**EXERCISE**
Which of the lines in the data below contain the string "degrees"? Copy each of them.

---

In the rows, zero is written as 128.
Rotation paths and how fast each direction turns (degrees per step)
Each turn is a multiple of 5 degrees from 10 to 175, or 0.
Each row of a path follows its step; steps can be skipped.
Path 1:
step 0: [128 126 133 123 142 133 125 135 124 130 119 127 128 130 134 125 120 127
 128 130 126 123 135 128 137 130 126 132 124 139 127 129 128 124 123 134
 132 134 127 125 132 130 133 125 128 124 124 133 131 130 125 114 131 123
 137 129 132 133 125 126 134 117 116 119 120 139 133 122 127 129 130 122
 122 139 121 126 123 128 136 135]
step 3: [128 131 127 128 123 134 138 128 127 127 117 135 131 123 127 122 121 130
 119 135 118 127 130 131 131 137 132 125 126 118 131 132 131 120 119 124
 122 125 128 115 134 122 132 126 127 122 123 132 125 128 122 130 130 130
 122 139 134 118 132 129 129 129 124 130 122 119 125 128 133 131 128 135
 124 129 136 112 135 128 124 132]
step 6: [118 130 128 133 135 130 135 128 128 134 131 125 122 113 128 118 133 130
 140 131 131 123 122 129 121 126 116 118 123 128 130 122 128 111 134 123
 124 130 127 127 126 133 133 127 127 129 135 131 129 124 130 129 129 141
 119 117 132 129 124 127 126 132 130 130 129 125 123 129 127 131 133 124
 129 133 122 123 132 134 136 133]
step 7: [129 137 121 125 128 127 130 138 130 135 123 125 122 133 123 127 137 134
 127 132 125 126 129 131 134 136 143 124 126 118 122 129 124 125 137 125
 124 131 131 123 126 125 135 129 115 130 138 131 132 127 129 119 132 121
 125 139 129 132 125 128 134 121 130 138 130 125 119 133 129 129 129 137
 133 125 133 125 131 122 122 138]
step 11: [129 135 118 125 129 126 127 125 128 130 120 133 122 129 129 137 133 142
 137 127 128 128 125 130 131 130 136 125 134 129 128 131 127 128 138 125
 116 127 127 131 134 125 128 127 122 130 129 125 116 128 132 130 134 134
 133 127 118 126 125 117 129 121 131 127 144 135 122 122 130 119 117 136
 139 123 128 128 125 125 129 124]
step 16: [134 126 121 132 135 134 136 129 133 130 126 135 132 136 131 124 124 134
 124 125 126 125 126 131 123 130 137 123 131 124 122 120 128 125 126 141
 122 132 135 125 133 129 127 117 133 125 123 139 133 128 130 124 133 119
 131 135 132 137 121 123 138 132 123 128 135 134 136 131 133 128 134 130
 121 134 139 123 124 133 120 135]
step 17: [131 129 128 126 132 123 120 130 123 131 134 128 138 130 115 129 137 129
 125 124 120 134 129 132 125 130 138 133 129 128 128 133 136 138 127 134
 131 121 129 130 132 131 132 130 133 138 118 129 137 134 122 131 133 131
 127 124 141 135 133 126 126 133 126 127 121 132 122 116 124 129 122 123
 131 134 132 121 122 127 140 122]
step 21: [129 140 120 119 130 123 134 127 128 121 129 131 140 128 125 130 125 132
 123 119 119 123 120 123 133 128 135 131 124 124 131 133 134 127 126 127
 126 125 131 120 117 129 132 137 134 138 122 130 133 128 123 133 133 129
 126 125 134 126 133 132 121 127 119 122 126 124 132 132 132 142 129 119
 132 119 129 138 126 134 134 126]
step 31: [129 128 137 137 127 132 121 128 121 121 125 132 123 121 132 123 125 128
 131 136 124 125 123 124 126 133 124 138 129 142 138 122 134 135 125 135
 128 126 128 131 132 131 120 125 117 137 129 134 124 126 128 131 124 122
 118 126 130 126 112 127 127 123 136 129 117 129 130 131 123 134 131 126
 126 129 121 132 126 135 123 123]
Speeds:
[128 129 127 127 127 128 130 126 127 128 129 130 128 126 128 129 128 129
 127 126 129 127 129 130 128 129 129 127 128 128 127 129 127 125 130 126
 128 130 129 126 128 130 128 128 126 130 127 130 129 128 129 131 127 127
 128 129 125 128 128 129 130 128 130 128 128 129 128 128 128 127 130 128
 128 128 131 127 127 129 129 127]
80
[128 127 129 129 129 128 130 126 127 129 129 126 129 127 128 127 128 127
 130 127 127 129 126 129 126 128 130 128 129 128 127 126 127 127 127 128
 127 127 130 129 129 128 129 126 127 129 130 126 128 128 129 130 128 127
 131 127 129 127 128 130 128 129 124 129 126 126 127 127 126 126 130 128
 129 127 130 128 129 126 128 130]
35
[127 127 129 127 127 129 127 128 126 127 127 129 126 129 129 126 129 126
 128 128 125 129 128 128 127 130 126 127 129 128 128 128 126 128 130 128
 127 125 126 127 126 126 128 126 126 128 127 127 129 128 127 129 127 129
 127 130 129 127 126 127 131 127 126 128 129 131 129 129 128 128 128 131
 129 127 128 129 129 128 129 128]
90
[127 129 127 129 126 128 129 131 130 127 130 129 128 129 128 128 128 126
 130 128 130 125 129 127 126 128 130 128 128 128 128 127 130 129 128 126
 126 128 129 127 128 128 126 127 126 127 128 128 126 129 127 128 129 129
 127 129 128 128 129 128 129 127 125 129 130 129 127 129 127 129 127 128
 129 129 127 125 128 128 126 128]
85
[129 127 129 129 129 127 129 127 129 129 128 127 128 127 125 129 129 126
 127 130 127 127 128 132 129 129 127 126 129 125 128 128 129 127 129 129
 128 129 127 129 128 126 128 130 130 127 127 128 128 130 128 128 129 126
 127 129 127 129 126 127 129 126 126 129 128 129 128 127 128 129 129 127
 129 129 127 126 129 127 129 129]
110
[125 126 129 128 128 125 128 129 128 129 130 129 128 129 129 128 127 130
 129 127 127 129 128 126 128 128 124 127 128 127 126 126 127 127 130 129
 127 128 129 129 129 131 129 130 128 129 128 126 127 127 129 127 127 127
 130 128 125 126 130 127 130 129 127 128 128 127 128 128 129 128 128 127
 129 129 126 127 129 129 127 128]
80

---

**ANSWER TO THIS PROBLEM**
Rotation paths and how fast each direction turns (degrees per step)
Each turn is a multiple of 5 degrees from 10 to 175, or 0.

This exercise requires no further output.